Data extracted from a collection:
▬▬▬
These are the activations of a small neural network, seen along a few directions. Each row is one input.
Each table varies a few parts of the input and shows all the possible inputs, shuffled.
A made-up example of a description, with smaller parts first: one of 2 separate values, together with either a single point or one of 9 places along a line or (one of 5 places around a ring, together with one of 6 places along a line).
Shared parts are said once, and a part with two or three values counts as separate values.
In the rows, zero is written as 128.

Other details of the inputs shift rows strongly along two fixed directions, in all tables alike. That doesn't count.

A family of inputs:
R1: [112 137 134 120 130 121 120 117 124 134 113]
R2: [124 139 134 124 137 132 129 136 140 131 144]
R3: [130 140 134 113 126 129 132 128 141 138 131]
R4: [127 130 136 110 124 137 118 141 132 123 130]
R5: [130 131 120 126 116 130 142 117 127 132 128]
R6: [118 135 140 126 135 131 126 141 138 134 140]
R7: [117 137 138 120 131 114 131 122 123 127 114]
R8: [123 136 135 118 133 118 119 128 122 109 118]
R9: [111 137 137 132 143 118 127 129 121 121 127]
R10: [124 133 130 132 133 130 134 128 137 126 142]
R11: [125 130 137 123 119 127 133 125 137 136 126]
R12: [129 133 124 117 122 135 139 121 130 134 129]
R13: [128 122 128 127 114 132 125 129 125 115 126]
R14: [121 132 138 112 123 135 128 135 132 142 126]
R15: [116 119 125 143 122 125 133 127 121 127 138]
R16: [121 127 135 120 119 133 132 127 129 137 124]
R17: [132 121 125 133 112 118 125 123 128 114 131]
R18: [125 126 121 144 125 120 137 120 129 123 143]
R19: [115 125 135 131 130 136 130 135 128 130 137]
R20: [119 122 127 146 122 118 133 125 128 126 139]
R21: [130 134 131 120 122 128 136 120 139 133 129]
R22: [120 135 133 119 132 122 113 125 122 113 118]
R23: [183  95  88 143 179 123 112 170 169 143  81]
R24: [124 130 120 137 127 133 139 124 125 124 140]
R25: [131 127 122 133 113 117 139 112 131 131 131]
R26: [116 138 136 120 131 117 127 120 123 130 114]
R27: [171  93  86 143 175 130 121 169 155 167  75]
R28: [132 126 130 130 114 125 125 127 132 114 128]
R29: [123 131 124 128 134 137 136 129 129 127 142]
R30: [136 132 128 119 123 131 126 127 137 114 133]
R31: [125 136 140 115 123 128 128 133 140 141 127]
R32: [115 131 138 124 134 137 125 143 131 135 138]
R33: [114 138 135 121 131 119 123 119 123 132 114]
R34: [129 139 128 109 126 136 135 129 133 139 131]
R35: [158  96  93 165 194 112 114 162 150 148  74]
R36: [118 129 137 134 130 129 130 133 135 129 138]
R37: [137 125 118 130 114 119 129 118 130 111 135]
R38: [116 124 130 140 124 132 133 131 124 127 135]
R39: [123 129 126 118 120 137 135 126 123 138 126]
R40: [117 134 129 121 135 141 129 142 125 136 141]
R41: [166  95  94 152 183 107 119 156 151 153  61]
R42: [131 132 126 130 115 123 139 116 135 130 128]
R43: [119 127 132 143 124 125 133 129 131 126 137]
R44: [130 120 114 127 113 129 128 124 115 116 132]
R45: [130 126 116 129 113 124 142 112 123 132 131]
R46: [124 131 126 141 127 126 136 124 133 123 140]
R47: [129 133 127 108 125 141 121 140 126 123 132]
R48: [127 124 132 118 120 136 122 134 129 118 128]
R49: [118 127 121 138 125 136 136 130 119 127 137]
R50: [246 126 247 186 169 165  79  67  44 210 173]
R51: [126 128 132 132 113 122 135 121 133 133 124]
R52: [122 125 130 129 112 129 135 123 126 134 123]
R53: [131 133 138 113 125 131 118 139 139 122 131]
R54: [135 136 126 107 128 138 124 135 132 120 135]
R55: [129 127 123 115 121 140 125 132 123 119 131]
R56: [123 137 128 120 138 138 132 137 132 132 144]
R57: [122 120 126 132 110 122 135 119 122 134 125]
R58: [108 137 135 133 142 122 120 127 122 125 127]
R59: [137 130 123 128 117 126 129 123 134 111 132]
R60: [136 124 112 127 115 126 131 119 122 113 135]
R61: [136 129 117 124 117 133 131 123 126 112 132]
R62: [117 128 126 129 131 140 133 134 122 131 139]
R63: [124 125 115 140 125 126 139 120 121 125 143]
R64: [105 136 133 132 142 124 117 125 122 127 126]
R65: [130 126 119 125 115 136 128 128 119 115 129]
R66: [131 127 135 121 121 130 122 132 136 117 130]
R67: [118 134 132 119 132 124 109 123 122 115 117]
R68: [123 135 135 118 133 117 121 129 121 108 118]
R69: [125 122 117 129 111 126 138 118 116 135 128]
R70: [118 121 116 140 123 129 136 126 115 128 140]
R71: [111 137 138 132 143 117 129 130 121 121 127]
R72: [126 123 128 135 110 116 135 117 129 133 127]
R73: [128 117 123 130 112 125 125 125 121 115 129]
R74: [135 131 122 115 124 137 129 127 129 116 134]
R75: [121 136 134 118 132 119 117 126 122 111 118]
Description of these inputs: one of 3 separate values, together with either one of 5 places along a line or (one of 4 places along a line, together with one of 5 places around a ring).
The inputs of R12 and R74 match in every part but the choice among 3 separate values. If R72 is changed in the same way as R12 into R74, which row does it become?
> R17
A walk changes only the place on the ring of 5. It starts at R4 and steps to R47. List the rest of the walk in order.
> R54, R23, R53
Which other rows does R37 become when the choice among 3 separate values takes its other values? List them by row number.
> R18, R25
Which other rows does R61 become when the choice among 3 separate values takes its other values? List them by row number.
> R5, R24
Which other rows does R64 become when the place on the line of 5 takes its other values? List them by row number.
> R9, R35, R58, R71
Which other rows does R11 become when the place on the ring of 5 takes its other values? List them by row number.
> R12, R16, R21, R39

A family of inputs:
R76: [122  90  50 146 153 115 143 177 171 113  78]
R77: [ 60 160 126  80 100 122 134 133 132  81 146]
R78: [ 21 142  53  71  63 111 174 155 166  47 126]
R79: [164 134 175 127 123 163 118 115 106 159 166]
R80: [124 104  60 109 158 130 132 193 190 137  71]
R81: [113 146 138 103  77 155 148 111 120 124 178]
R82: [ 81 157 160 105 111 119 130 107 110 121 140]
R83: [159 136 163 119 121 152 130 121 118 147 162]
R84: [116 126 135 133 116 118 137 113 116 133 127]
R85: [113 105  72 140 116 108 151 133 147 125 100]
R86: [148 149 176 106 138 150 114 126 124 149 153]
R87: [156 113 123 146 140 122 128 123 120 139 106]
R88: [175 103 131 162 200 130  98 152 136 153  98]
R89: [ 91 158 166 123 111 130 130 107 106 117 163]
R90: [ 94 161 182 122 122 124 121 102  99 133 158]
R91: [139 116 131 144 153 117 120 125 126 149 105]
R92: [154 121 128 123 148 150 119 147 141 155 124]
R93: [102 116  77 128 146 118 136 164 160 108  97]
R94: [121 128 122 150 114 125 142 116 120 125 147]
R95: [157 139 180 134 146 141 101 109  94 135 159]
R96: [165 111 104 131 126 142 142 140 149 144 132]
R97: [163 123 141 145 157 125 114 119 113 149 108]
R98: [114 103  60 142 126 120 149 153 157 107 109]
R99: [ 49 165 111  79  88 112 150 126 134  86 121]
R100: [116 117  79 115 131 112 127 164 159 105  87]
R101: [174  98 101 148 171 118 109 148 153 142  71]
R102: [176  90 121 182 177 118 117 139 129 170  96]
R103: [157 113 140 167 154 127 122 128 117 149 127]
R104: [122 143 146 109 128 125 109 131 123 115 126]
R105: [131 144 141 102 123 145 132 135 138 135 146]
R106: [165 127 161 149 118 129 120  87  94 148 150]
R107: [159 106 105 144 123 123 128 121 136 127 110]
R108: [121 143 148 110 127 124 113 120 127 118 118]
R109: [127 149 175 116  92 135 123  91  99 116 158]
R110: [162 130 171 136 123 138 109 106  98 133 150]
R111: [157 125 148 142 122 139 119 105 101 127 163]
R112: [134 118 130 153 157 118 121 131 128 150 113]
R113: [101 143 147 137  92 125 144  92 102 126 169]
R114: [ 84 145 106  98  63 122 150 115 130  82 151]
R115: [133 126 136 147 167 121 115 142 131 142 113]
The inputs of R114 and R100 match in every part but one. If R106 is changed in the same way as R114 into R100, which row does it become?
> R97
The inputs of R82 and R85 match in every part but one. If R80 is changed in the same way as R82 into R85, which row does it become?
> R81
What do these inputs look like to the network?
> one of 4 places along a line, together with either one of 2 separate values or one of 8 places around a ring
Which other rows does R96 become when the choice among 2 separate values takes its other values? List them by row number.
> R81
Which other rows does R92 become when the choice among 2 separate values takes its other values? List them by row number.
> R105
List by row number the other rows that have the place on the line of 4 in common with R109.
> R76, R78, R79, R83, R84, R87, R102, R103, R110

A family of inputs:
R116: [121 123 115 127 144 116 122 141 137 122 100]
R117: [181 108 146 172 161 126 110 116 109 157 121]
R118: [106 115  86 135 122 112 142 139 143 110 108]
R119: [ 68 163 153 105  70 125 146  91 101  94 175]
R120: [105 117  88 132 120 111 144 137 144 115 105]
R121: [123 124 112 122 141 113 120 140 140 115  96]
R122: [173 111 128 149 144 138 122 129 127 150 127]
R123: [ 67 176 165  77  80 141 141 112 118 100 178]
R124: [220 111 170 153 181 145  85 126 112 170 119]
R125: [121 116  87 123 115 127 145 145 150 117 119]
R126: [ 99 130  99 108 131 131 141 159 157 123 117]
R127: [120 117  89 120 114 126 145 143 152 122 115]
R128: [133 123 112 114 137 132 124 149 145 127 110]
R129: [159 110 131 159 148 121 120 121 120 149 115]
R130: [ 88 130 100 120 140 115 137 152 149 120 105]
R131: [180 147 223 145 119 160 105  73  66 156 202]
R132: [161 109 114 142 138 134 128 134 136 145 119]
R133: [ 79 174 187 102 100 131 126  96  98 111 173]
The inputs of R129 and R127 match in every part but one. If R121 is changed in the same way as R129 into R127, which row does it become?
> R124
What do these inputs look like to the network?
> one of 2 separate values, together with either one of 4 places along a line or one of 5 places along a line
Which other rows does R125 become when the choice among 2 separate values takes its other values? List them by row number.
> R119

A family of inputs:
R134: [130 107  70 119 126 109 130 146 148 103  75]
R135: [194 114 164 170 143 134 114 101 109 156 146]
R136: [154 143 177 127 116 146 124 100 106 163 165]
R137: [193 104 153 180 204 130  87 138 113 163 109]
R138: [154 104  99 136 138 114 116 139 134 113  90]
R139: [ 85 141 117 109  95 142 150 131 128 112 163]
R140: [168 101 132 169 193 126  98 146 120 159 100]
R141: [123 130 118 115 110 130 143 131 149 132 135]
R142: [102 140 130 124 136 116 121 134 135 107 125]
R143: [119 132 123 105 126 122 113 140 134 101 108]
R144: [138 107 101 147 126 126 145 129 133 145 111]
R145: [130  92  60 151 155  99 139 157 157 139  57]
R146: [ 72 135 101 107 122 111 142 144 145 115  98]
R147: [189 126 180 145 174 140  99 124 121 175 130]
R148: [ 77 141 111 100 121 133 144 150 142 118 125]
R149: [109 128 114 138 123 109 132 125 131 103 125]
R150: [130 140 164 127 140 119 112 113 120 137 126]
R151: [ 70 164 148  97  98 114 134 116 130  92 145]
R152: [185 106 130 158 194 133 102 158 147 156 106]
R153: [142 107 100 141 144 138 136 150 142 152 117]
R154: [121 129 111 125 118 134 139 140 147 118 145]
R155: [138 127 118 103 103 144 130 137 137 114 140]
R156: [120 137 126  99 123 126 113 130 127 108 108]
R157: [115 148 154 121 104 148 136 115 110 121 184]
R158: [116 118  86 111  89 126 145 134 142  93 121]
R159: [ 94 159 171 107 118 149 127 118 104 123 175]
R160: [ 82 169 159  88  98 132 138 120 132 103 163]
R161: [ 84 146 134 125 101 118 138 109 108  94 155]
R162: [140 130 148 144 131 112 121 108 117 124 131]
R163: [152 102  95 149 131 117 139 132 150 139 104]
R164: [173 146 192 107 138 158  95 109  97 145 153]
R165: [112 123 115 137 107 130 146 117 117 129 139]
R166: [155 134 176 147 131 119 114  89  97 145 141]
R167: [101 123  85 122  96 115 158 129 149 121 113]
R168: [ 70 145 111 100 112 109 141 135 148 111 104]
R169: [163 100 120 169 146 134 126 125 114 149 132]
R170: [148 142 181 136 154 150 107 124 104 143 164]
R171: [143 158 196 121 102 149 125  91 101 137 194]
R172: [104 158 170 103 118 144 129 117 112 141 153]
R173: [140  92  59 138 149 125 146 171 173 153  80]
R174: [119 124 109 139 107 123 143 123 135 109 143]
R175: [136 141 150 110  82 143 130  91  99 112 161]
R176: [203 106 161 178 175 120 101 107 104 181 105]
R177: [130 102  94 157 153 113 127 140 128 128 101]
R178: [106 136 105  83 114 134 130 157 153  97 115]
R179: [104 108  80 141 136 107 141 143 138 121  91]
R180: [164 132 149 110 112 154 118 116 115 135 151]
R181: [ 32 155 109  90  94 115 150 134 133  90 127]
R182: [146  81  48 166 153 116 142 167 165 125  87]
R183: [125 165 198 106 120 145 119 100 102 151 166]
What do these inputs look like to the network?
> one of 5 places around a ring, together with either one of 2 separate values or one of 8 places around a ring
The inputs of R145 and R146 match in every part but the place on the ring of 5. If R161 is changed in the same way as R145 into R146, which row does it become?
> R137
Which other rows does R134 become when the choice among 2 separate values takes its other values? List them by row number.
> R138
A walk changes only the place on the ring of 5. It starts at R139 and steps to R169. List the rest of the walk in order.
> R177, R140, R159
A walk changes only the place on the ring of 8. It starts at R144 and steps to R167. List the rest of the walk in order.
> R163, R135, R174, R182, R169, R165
▬▬▬
The output should be exactly the lines above from the line containing "R85: [113 105" to the line containing "R95: [157 139", inclusive, with no other lines.

▸ The answer:
R85: [113 105  72 140 116 108 151 133 147 125 100]
R86: [148 149 176 106 138 150 114 126 124 149 153]
R87: [156 113 123 146 140 122 128 123 120 139 106]
R88: [175 103 131 162 200 130  98 152 136 153  98]
R89: [ 91 158 166 123 111 130 130 107 106 117 163]
R90: [ 94 161 182 122 122 124 121 102  99 133 158]
R91: [139 116 131 144 153 117 120 125 126 149 105]
R92: [154 121 128 123 148 150 119 147 141 155 124]
R93: [102 116  77 128 146 118 136 164 160 108  97]
R94: [121 128 122 150 114 125 142 116 120 125 147]
R95: [157 139 180 134 146 141 101 109  94 135 159]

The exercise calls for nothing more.